Work required: Somewhere below are a line with "190 125 107" and a later line with "163 122 158". Output exactly those lines and all lines between them.

========

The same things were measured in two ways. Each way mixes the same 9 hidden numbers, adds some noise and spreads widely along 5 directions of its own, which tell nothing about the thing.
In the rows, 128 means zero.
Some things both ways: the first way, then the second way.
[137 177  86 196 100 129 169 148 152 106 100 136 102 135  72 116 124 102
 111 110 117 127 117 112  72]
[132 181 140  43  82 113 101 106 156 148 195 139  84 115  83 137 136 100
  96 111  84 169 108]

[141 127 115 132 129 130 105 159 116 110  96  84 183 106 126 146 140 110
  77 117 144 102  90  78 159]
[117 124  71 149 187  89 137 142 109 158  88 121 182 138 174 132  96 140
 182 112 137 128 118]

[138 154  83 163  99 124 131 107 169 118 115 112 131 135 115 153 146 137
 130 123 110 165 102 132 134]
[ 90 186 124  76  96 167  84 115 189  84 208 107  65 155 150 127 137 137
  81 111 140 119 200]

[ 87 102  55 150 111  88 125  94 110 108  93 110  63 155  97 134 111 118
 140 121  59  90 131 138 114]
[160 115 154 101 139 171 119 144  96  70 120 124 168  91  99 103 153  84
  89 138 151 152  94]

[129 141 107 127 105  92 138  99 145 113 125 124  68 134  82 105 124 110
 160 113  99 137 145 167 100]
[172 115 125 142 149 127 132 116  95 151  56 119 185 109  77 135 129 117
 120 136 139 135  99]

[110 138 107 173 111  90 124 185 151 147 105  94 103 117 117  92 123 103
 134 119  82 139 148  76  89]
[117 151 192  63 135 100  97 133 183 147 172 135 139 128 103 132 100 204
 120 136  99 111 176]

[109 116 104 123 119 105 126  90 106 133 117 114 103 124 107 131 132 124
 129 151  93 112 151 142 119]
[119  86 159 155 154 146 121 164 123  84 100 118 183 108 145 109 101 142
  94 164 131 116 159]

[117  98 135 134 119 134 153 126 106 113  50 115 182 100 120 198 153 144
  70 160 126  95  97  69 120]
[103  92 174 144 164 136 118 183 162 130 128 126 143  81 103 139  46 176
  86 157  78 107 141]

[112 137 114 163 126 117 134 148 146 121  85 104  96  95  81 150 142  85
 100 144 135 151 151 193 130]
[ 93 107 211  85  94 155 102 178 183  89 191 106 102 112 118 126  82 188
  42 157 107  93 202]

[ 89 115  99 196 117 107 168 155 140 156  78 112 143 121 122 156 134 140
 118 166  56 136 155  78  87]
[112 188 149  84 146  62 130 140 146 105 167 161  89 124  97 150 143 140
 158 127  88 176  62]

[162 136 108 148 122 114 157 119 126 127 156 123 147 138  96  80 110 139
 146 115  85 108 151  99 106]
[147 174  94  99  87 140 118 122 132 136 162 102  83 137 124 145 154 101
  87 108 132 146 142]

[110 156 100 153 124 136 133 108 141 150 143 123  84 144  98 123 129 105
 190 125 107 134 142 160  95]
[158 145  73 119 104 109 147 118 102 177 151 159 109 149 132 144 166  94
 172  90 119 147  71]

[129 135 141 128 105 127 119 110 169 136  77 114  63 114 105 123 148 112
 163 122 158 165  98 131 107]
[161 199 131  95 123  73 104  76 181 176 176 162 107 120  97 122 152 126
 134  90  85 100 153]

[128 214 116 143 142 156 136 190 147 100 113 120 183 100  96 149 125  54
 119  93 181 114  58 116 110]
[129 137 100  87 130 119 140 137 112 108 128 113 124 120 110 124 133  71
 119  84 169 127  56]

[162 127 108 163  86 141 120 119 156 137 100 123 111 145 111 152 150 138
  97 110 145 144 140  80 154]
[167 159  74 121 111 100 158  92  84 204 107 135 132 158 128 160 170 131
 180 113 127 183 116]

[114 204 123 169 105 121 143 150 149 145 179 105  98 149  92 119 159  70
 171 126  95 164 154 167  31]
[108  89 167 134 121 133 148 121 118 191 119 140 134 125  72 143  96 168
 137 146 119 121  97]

========

Answer to this task:
 190 125 107 134 142 160  95]
[158 145  73 119 104 109 147 118 102 177 151 159 109 149 132 144 166  94
 172  90 119 147  71]

[129 135 141 128 105 127 119 110 169 136  77 114  63 114 105 123 148 112
 163 122 158 165  98 131 107]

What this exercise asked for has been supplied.